* _Instructions to follow_
All lines from the one that contains "J_412, J_412, J_412" through the final line of the entries must be repeated exactly. No other lines belong in the output.

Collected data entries
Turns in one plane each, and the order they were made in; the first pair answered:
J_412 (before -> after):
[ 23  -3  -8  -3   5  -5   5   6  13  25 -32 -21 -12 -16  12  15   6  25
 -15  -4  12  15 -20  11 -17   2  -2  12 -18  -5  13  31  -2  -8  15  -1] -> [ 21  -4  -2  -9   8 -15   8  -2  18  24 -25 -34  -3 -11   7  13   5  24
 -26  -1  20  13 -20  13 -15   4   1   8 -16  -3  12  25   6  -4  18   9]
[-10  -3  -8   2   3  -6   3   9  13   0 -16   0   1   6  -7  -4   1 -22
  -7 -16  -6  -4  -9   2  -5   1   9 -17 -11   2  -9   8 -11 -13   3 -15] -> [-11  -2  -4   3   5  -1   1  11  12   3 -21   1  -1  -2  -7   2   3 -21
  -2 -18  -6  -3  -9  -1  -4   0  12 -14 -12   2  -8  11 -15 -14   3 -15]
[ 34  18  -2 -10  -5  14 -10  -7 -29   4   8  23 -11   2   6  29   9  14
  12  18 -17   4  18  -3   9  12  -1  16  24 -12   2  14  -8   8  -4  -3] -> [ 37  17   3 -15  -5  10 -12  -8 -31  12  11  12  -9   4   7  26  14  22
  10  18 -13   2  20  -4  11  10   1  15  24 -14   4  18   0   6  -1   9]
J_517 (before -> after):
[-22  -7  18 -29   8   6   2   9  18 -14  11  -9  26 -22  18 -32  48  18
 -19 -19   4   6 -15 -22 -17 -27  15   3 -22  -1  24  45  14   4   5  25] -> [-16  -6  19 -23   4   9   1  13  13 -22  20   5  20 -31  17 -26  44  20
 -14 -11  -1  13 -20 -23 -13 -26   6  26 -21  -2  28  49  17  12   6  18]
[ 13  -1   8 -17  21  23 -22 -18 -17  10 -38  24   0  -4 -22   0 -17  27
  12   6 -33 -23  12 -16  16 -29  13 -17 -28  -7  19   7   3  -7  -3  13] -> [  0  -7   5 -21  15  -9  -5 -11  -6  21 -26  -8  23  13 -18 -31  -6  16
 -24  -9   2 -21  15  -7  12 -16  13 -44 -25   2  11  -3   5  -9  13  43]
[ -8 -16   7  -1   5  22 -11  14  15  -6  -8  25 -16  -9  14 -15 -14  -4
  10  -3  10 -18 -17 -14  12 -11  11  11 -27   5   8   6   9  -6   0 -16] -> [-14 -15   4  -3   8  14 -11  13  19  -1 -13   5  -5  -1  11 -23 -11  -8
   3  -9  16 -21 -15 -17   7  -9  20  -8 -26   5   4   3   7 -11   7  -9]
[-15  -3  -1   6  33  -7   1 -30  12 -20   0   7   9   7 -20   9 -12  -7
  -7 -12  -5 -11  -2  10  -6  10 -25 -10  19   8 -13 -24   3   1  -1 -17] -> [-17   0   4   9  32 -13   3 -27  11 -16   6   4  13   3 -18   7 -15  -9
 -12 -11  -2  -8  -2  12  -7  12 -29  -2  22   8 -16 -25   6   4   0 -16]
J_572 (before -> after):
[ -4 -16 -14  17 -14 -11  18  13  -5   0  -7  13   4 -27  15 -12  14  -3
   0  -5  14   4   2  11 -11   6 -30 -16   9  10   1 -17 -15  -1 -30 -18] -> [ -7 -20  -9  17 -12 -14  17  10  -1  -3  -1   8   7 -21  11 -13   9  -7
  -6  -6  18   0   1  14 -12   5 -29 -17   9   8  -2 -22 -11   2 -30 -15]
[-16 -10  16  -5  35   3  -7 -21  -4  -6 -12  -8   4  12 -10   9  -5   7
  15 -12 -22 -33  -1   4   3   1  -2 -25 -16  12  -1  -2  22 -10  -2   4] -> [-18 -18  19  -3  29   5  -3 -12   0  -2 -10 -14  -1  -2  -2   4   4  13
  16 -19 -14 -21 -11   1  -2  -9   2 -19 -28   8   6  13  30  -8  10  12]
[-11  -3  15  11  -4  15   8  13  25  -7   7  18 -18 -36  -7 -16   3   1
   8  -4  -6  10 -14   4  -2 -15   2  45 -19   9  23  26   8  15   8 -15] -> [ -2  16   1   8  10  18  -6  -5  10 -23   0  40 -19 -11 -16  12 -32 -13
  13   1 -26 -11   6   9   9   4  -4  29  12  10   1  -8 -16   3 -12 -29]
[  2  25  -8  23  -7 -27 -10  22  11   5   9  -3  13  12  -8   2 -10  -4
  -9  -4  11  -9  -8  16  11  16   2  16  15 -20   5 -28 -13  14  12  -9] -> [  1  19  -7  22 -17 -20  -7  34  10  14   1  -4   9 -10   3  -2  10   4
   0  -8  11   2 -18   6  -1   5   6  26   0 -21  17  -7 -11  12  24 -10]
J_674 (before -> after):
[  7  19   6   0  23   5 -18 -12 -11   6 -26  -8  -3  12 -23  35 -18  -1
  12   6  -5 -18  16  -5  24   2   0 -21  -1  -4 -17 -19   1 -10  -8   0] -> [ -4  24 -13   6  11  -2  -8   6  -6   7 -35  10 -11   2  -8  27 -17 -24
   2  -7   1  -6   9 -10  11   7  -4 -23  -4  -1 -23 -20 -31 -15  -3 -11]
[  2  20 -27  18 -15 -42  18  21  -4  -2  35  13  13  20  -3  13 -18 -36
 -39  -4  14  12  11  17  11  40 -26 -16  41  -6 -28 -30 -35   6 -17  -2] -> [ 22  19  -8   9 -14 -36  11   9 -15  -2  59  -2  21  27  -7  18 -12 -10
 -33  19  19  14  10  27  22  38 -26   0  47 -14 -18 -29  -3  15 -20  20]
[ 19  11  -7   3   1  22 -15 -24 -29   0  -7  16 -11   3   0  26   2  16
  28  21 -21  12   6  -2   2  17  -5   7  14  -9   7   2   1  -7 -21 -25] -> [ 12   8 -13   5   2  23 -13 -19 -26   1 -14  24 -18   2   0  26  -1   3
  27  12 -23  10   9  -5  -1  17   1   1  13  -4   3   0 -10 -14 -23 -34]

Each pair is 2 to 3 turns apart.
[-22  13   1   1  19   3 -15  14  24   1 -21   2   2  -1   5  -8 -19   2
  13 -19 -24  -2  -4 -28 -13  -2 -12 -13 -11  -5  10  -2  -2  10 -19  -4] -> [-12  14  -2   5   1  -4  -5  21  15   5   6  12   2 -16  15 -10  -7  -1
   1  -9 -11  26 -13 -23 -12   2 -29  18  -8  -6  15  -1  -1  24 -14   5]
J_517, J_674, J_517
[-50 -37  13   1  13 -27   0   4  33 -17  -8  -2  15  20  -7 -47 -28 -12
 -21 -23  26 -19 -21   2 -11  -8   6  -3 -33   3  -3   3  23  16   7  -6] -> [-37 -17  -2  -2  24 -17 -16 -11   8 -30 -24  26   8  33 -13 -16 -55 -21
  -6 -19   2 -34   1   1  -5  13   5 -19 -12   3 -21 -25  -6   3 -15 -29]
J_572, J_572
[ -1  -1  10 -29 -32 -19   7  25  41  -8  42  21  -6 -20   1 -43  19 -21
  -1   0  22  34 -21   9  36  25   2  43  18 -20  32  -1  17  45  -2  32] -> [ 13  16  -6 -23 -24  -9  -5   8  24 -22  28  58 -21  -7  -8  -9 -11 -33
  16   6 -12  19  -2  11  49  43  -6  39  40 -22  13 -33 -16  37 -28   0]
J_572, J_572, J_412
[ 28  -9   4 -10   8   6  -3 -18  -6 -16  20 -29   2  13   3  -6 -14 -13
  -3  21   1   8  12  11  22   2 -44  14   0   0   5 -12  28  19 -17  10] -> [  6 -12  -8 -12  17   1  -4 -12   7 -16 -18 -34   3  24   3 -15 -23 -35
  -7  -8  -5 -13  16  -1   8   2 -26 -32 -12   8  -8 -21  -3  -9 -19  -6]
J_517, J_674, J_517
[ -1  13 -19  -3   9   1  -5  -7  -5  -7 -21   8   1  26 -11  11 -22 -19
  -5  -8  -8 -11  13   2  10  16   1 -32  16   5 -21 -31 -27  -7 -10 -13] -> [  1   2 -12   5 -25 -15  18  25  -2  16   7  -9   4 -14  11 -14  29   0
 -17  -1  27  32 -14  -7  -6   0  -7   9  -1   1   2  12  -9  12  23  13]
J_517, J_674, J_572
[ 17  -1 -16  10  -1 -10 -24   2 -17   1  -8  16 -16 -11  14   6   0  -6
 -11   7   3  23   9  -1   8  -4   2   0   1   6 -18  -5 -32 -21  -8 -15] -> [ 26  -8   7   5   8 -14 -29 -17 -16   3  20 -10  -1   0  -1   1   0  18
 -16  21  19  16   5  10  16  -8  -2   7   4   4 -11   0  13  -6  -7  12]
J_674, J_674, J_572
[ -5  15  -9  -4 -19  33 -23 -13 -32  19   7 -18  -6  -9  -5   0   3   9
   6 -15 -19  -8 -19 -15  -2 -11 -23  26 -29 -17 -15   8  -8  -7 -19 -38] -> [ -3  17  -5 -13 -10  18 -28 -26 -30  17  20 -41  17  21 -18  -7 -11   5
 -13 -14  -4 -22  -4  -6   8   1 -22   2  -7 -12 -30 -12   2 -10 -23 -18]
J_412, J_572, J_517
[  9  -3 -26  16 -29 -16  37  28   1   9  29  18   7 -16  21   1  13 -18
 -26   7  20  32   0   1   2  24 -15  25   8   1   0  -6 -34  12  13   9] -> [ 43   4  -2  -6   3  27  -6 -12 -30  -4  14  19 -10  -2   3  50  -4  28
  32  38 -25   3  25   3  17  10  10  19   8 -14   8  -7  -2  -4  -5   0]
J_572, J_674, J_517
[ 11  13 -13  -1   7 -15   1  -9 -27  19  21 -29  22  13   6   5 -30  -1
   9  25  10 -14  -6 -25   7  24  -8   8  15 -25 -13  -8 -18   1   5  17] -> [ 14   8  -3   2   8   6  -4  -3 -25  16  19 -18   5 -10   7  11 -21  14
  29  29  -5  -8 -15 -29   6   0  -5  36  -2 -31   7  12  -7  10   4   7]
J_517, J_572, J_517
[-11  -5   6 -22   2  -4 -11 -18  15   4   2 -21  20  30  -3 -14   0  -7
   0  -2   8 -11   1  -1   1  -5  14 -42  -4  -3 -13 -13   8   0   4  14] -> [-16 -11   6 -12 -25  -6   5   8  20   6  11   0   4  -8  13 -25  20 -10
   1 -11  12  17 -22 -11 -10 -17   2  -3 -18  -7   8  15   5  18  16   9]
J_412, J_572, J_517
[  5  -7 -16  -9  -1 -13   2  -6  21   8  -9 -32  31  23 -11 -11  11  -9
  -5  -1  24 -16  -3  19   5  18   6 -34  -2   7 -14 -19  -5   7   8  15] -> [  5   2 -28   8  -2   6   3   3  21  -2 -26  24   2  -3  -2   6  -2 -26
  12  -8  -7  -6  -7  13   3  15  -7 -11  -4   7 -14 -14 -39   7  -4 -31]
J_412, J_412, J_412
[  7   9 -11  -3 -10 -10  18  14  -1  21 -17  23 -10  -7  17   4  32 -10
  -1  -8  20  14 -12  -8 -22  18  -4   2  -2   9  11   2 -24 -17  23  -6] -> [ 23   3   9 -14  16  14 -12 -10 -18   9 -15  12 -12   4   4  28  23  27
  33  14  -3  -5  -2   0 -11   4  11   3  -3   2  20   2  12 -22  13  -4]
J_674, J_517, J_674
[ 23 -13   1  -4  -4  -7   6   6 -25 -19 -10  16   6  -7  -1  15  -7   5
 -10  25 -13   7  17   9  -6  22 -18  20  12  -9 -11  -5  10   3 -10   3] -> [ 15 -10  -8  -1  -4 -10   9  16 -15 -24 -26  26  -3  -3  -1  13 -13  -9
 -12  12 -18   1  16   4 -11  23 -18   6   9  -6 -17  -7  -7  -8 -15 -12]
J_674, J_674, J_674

* _Result below_
J_412, J_412, J_412
[  7   9 -11  -3 -10 -10  18  14  -1  21 -17  23 -10  -7  17   4  32 -10
  -1  -8  20  14 -12  -8 -22  18  -4   2  -2   9  11   2 -24 -17  23  -6] -> [ 23   3   9 -14  16  14 -12 -10 -18   9 -15  12 -12   4   4  28  23  27
  33  14  -3  -5  -2   0 -11   4  11   3  -3   2  20   2  12 -22  13  -4]
J_674, J_517, J_674
[ 23 -13   1  -4  -4  -7   6   6 -25 -19 -10  16   6  -7  -1  15  -7   5
 -10  25 -13   7  17   9  -6  22 -18  20  12  -9 -11  -5  10   3 -10   3] -> [ 15 -10  -8  -1  -4 -10   9  16 -15 -24 -26  26  -3  -3  -1  13 -13  -9
 -12  12 -18   1  16   4 -11  23 -18   6   9  -6 -17  -7  -7  -8 -15 -12]
J_674, J_674, J_674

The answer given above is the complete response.